EXERCISE
All lines with the word "degrees" are to be found and copied from the listing.

PROVIDED MATERIAL

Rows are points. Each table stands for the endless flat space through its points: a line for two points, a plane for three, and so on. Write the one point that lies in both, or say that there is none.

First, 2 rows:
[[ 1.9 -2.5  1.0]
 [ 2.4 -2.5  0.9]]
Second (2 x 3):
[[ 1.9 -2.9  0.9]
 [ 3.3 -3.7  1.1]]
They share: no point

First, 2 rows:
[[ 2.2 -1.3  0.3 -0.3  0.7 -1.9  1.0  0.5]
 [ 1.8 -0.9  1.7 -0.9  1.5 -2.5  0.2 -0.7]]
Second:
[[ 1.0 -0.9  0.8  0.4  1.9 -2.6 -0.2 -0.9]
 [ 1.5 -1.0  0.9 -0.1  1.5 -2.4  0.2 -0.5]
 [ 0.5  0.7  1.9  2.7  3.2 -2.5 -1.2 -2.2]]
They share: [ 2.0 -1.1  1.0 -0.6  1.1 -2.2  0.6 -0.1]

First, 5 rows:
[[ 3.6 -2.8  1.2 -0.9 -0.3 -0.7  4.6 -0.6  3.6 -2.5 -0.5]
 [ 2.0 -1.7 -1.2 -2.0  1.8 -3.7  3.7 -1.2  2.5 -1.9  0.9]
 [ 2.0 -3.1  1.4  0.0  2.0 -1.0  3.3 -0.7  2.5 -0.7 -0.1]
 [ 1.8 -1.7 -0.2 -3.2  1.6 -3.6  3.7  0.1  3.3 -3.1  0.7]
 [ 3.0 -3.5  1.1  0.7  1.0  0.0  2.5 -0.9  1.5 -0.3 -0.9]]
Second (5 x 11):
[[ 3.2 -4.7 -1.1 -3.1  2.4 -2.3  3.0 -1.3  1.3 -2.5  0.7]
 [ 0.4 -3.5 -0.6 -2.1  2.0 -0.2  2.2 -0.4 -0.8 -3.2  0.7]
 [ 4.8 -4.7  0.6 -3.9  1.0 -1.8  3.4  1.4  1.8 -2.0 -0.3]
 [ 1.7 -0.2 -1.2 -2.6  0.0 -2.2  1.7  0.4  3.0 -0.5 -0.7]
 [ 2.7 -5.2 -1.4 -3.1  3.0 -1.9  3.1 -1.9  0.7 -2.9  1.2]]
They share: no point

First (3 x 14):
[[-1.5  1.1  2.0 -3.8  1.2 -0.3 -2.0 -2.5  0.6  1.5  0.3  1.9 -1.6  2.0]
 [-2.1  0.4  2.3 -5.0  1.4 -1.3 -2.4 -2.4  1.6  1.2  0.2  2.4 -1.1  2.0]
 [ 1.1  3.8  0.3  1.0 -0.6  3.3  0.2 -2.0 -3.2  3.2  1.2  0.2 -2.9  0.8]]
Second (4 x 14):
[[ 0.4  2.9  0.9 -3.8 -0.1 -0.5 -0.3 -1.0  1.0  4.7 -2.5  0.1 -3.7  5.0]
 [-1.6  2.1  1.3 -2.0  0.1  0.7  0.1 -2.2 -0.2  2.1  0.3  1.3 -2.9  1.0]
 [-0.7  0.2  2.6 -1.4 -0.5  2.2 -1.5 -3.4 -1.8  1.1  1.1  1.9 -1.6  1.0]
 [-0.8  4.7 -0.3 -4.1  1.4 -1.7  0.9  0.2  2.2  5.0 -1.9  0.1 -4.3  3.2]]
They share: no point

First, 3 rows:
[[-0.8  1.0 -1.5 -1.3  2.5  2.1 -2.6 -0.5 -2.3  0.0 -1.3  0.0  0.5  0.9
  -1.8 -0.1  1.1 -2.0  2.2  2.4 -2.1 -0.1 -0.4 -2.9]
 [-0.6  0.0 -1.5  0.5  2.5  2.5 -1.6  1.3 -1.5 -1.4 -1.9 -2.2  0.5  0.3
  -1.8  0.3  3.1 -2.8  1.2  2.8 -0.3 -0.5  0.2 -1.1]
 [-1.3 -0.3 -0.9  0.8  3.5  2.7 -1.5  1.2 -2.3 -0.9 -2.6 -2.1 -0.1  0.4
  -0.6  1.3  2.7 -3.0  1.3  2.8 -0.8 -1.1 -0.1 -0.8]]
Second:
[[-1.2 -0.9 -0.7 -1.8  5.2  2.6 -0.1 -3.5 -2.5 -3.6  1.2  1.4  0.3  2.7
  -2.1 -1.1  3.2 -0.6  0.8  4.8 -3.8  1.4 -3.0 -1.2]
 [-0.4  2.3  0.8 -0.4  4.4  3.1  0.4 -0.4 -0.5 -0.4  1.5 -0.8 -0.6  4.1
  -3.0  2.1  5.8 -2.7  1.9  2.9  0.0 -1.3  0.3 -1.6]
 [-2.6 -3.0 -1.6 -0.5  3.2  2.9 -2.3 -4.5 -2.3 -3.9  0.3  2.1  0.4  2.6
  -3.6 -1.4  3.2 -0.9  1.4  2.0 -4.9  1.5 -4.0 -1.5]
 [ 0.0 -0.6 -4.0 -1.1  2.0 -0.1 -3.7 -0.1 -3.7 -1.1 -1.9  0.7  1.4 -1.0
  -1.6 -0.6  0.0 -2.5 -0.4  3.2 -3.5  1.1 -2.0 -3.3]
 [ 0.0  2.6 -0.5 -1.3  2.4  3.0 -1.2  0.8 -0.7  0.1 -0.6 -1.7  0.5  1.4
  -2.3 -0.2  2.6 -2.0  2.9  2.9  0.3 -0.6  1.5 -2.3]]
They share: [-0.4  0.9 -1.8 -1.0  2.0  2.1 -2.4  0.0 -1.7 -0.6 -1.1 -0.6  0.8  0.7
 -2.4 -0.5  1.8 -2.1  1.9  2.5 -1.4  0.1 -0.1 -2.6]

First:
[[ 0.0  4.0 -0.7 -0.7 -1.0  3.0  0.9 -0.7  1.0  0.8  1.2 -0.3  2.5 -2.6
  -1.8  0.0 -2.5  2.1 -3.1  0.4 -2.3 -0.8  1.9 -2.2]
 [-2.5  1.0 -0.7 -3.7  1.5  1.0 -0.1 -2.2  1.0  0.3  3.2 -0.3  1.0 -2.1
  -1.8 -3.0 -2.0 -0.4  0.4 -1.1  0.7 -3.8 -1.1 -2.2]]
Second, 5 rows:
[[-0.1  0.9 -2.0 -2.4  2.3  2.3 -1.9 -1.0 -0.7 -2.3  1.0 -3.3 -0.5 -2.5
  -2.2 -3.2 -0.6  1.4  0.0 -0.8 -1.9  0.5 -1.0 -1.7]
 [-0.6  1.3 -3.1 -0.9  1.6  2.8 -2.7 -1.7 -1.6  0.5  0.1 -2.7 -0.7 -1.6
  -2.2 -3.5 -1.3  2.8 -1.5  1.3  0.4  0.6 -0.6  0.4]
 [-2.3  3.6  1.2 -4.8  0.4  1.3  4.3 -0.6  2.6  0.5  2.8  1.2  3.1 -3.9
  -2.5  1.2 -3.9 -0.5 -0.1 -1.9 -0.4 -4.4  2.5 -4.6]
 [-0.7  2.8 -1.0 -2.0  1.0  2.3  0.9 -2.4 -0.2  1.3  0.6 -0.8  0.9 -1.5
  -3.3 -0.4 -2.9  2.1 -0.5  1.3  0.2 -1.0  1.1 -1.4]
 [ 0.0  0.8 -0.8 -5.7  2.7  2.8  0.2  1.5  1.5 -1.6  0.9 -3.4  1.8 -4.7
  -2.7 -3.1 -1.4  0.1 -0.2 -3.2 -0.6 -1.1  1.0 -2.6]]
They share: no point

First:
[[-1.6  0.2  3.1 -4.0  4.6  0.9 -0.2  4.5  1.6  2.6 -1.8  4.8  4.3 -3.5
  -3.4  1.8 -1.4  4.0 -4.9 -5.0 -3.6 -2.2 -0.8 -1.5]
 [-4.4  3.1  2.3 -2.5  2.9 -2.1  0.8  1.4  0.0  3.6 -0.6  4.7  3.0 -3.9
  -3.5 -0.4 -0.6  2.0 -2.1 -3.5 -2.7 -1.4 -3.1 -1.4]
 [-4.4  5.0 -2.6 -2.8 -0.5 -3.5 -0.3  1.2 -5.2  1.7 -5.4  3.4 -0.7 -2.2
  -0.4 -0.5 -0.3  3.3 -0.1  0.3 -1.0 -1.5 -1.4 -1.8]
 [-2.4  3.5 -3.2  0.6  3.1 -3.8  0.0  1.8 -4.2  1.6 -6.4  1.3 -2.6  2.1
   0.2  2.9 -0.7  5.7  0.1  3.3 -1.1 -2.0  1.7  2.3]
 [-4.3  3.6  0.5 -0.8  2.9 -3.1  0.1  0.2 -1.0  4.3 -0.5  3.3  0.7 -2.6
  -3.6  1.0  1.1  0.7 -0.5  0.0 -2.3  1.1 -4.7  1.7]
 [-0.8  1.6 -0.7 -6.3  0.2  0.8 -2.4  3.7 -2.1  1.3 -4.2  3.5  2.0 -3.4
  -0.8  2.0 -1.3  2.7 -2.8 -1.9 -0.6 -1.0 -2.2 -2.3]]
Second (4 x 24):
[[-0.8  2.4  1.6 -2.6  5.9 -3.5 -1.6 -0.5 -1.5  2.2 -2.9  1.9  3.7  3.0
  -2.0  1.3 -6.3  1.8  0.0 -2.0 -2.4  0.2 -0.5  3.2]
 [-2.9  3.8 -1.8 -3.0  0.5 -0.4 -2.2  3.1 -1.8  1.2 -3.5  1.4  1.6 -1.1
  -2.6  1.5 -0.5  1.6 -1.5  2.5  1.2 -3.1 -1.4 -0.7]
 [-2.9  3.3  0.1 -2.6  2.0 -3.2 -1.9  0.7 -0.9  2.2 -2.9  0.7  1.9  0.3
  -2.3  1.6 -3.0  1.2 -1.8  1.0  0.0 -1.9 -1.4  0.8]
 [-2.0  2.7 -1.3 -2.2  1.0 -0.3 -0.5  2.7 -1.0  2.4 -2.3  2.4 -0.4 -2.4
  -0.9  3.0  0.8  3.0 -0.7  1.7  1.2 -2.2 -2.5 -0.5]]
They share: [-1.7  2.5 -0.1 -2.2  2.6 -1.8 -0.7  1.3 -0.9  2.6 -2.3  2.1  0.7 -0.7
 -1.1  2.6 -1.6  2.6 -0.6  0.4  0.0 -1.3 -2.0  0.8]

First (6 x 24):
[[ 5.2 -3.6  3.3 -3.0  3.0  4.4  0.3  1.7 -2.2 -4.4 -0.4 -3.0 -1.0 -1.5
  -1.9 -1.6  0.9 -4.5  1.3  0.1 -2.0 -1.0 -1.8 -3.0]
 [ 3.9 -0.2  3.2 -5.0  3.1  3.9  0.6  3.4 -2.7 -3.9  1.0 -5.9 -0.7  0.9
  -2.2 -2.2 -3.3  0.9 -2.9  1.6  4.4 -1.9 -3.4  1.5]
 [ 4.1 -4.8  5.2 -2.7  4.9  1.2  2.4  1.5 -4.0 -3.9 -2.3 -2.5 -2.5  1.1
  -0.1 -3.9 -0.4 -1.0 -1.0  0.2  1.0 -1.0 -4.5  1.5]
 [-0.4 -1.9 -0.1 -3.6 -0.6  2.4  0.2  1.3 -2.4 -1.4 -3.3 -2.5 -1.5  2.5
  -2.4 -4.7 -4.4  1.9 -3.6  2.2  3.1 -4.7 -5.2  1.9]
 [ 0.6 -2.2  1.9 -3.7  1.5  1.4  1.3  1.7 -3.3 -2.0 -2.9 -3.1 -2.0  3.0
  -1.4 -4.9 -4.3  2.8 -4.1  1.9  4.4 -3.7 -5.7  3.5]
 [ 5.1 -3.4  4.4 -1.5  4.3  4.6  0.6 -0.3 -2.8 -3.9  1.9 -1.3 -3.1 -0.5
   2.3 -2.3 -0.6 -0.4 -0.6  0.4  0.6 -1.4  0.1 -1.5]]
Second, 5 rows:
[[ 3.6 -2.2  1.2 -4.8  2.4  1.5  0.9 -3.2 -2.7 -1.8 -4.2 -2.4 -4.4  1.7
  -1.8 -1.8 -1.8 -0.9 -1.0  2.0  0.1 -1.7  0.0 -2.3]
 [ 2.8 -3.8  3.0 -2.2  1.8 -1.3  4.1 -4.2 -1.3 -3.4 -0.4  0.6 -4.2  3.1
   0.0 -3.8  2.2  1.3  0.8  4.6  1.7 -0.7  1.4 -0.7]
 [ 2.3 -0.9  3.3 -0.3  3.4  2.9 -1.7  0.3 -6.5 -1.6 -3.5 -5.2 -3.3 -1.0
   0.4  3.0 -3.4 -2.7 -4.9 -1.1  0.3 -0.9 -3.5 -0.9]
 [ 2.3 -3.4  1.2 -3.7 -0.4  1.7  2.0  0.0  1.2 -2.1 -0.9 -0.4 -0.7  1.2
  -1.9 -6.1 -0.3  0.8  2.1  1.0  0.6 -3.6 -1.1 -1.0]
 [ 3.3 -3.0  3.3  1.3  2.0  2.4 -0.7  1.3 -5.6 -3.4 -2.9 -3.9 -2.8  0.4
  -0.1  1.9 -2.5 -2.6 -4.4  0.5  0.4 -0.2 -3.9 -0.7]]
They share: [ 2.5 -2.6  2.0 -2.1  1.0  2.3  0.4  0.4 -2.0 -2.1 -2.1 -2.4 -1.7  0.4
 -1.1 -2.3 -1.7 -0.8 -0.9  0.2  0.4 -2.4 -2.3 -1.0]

--

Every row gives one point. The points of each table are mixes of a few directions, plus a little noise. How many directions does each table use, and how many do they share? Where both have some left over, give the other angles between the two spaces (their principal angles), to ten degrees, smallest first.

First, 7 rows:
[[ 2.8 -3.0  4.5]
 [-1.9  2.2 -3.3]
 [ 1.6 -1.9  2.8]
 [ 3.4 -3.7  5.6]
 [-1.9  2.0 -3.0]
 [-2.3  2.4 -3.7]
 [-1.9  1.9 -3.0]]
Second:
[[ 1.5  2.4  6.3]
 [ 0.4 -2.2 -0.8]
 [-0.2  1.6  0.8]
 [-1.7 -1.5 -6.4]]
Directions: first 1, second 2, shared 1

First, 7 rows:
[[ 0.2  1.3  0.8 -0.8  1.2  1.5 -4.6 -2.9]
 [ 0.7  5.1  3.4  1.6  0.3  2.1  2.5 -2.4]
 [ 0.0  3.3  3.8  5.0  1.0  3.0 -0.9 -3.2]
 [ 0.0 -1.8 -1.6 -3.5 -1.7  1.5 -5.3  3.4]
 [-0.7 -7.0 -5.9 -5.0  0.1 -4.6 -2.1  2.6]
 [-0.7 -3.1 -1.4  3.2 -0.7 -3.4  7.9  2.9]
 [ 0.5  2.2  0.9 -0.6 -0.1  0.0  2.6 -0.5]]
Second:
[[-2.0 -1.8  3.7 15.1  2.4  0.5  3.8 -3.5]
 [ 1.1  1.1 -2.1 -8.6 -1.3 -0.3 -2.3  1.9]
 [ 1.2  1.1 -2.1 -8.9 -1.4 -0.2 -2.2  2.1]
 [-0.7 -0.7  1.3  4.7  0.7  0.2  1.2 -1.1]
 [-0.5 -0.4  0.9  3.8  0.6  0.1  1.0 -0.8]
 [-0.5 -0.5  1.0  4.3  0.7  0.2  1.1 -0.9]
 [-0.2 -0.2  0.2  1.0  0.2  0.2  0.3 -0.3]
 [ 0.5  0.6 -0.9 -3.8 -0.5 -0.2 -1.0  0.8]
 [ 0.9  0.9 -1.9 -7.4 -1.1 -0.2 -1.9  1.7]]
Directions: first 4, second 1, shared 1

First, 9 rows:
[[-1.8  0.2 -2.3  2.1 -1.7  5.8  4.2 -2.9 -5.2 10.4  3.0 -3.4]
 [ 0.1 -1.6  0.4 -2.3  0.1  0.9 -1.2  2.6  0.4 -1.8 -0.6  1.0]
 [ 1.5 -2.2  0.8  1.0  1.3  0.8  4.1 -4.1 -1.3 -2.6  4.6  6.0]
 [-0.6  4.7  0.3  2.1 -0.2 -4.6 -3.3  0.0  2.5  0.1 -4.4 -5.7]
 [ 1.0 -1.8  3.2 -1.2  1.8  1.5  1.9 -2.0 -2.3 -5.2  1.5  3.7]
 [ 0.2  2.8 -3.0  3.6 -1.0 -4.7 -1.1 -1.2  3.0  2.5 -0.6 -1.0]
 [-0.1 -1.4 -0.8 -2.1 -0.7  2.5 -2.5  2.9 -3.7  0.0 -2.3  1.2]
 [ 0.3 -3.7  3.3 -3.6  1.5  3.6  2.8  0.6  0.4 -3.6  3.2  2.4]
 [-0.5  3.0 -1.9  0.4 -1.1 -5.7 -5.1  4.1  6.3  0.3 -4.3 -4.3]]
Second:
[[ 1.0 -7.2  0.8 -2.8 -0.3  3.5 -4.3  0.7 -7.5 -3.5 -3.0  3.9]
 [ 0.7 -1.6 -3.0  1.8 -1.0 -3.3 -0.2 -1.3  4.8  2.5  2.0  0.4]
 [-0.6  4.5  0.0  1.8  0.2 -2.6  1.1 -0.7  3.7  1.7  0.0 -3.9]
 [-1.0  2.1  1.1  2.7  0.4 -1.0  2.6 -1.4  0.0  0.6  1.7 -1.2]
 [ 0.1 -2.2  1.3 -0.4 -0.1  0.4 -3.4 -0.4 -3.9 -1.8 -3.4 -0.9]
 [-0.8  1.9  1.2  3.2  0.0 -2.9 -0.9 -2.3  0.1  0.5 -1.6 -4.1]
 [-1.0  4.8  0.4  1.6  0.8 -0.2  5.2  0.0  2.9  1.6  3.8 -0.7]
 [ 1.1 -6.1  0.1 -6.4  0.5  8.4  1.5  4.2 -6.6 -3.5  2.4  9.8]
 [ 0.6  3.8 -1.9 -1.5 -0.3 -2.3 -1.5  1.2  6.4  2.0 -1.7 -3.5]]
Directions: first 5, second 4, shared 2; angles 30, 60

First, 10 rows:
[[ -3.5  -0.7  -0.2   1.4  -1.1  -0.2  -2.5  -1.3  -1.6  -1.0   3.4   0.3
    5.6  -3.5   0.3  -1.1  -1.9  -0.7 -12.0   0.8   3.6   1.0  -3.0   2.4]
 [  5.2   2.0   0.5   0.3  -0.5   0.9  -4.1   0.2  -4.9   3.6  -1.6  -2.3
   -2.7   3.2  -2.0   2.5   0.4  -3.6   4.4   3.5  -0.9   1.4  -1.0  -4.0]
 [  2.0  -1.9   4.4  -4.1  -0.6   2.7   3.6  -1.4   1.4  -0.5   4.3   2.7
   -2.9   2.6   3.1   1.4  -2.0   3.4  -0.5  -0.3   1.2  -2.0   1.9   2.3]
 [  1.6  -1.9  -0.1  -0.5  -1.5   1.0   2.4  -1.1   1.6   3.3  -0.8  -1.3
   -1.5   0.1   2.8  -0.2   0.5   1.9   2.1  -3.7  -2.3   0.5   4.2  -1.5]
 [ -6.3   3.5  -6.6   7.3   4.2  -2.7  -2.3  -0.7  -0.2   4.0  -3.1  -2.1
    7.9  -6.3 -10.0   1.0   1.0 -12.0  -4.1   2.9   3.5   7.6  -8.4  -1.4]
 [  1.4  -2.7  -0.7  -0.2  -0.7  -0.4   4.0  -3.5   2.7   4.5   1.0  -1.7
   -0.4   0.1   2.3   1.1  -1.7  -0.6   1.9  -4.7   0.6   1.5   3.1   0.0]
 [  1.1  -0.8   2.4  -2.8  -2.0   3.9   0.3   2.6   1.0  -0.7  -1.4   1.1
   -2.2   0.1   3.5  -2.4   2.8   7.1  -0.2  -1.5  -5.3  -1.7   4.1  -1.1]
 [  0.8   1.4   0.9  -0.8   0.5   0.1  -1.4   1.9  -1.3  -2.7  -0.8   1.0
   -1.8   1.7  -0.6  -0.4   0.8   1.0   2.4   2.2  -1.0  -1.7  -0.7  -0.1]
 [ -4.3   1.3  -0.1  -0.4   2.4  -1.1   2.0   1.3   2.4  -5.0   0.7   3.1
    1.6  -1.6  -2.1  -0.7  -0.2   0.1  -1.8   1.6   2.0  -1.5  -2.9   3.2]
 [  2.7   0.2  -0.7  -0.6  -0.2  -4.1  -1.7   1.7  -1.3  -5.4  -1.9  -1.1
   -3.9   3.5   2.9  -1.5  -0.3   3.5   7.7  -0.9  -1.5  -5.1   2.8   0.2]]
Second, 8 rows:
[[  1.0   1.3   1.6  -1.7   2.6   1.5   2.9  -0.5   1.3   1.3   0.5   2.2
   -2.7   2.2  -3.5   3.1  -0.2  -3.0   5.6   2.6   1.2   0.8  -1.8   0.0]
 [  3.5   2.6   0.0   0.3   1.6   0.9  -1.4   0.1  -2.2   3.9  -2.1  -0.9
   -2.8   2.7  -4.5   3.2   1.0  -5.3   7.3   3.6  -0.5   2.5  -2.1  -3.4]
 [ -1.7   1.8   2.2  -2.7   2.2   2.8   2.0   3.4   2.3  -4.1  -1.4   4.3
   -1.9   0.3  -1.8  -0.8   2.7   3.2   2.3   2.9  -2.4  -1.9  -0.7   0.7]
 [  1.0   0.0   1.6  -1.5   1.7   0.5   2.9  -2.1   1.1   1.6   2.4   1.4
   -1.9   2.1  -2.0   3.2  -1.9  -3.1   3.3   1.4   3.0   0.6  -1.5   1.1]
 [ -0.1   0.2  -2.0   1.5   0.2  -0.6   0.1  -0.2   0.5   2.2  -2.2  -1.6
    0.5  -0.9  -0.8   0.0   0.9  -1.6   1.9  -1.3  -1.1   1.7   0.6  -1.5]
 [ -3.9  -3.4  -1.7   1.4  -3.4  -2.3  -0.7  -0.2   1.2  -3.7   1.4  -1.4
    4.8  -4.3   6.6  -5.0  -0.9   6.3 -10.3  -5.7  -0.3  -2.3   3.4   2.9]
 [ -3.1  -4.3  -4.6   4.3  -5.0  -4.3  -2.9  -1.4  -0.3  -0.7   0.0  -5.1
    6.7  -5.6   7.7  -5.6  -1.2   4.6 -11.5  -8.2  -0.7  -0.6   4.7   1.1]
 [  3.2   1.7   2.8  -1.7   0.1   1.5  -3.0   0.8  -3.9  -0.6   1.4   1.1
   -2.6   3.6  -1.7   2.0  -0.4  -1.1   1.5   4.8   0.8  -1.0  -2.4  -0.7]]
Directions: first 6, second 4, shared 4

---

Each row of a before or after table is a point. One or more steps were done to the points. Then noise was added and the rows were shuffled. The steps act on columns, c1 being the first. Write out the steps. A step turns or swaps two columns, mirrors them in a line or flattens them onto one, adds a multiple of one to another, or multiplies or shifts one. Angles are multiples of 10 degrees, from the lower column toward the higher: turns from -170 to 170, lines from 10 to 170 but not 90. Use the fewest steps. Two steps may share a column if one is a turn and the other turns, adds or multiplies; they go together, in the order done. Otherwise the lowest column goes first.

RESPONSE TO THE EXERCISE
Every row gives one point. The points of each table are mixes of a few directions, plus a little noise. How many directions does each table use, and how many do they share? Where both have some left over, give the other angles between the two spaces (their principal angles), to ten degrees, smallest first.
Each row of a before or after table is a point. One or more steps were done to the points. Then noise was added and the rows were shuffled. The steps act on columns, c1 being the first. Write out the steps. A step turns or swaps two columns, mirrors them in a line or flattens them onto one, adds a multiple of one to another, or multiplies or shifts one. Angles are multiples of 10 degrees, from the lower column toward the higher: turns from -170 to 170, lines from 10 to 170 but not 90. Use the fewest steps. Two steps may share a column if one is a turn and the other turns, adds or multiplies; they go together, in the order done. Otherwise the lowest column goes first.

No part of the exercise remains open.